Content starts
Here is a tiny trained network, its code and every weight. The questions are about switching its units off for an input and a target symbol, where a switched-off unit gives its printed mean instead of its output.

import numpy as np


def w(rows, s, z=0):
    codes = np.array(rows[::2]) - 128.0
    scale = np.full(codes.shape[1], s)
    scale[-1] = z or s
    return codes * scale


def softmax(a):
    e = np.exp(a - a.max(-1, keepdims=True))
    return e / e.sum(-1, keepdims=True)


def log_softmax(a):
    a = a - a.max(-1, keepdims=True)
    return a - np.log(np.exp(a).sum(-1, keepdims=True))


def net(x, mask):
    ids = ['ΓΘαβδεζμξσ'.index(c) for c in x.split()]
    T = len(ids)
    res = E[ids] + P[:T]
    u = 0
    for l in range(3):
        r = res
        for j in range(3):
            rows = slice(2 * j, 2 * j + 2)
            q, k, v = (r @ M[l][rows].T for M in (Q, K, V))
            z = softmax(np.where(np.tri(T) > 0, q @ k.T / 2**0.5, -1e9)) @ v
            o = O[l][rows]
            res = res + np.where(mask[u + j], z, o[:, -1]) @ o[:, :-1]
        u += 3
    return log_softmax(res[-1] @ U[:, :-1].T + U[:, -1])


Q, K, V, O = {}, {}, {}, {}
E = w([
[132,42,230,131],'Γ',
[196,182,96,242],'Θ',
[210,130,202,137],'α',
[190,152,137,89],'β',
[199,203,154,54],'δ',
[54,173,104,119],'ε',
[186,55,4,129],'ζ',
[55,235,163,65],'μ',
[207,85,57,19],'ξ',
[80,169,34,27],'σ',
],0.014)
P = w([
[202,156,102,186],'0',
[185,154,101,154],'1',
[144,151,103,113],'2',
[95,134,91,69],'3',
[54,124,85,38],'4',
[19,106,73,2],'5',
],0.0067)
Q[0] = w([
[124,145,130,90],'0.h0',
[157,118,161,150],'0.h0',
[79,102,173,244],'0.h1',
[66,30,59,227],'0.h1',
[76,71,101,154],'0.h2',
[135,109,74,246],'0.h2',
],0.012)
K[0] = w([
[82,97,117,117],'0.h0',
[119,136,153,162],'0.h0',
[156,130,183,229],'0.h1',
[155,8,161,169],'0.h1',
[165,89,145,109],'0.h2',
[129,26,175,159],'0.h2',
],0.014)
V[0] = w([
[213,105,237,186],'0.h0',
[125,254,195,134],'0.h0',
[86,120,223,167],'0.h1',
[69,49,176,28],'0.h1',
[231,148,71,135],'0.h2',
[157,234,102,66],'0.h2',
],0.004)
O[0] = w([
[41,152,69,10,204],'0.h0',
[100,34,51,156,150],'0.h0',
[148,172,153,212,67],'0.h1',
[109,253,48,144,99],'0.h1',
[18,112,194,80,228],'0.h2',
[193,136,191,9,251],'0.h2',
],0.0035,0.0026)
Q[1] = w([
[149,179,146,73],'1.h0',
[150,157,73,65],'1.h0',
[173,181,96,133],'1.h1',
[127,158,146,6],'1.h1',
[95,77,140,175],'1.h2',
[100,117,153,89],'1.h2',
],0.024)
K[1] = w([
[97,129,138,4],'1.h0',
[86,124,82,76],'1.h0',
[102,140,30,170],'1.h1',
[73,120,70,48],'1.h1',
[175,113,92,195],'1.h2',
[129,180,85,107],'1.h2',
],0.019)
V[1] = w([
[162,151,193,127],'1.h0',
[57,218,156,181],'1.h0',
[1,117,108,176],'1.h1',
[101,164,51,100],'1.h1',
[151,71,172,120],'1.h2',
[63,88,166,94],'1.h2',
],0.012)
O[1] = w([
[122,151,183,163,156],'1.h0',
[206,161,163,81,48],'1.h0',
[131,163,113,250,2],'1.h1',
[163,190,100,112,164],'1.h1',
[126,48,122,140,125],'1.h2',
[165,82,162,70,97],'1.h2',
],0.012,0.0062)
Q[2] = w([
[88,250,155,153],'2.h0',
[162,157,68,63],'2.h0',
[158,168,120,90],'2.h1',
[177,121,126,129],'2.h1',
[168,190,151,147],'2.h2',
[71,125,139,29],'2.h2',
],0.013)
K[2] = w([
[214,178,23,83],'2.h0',
[2,249,132,90],'2.h0',
[189,157,40,55],'2.h1',
[245,128,110,185],'2.h1',
[103,71,80,183],'2.h2',
[169,170,4,32],'2.h2',
],0.0091)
Content ends
Each line that includes the string "codes" should be copied from the data.

    codes = np.array(rows[::2]) - 128.0
    scale = np.full(codes.shape[1], s)
    return codes * scale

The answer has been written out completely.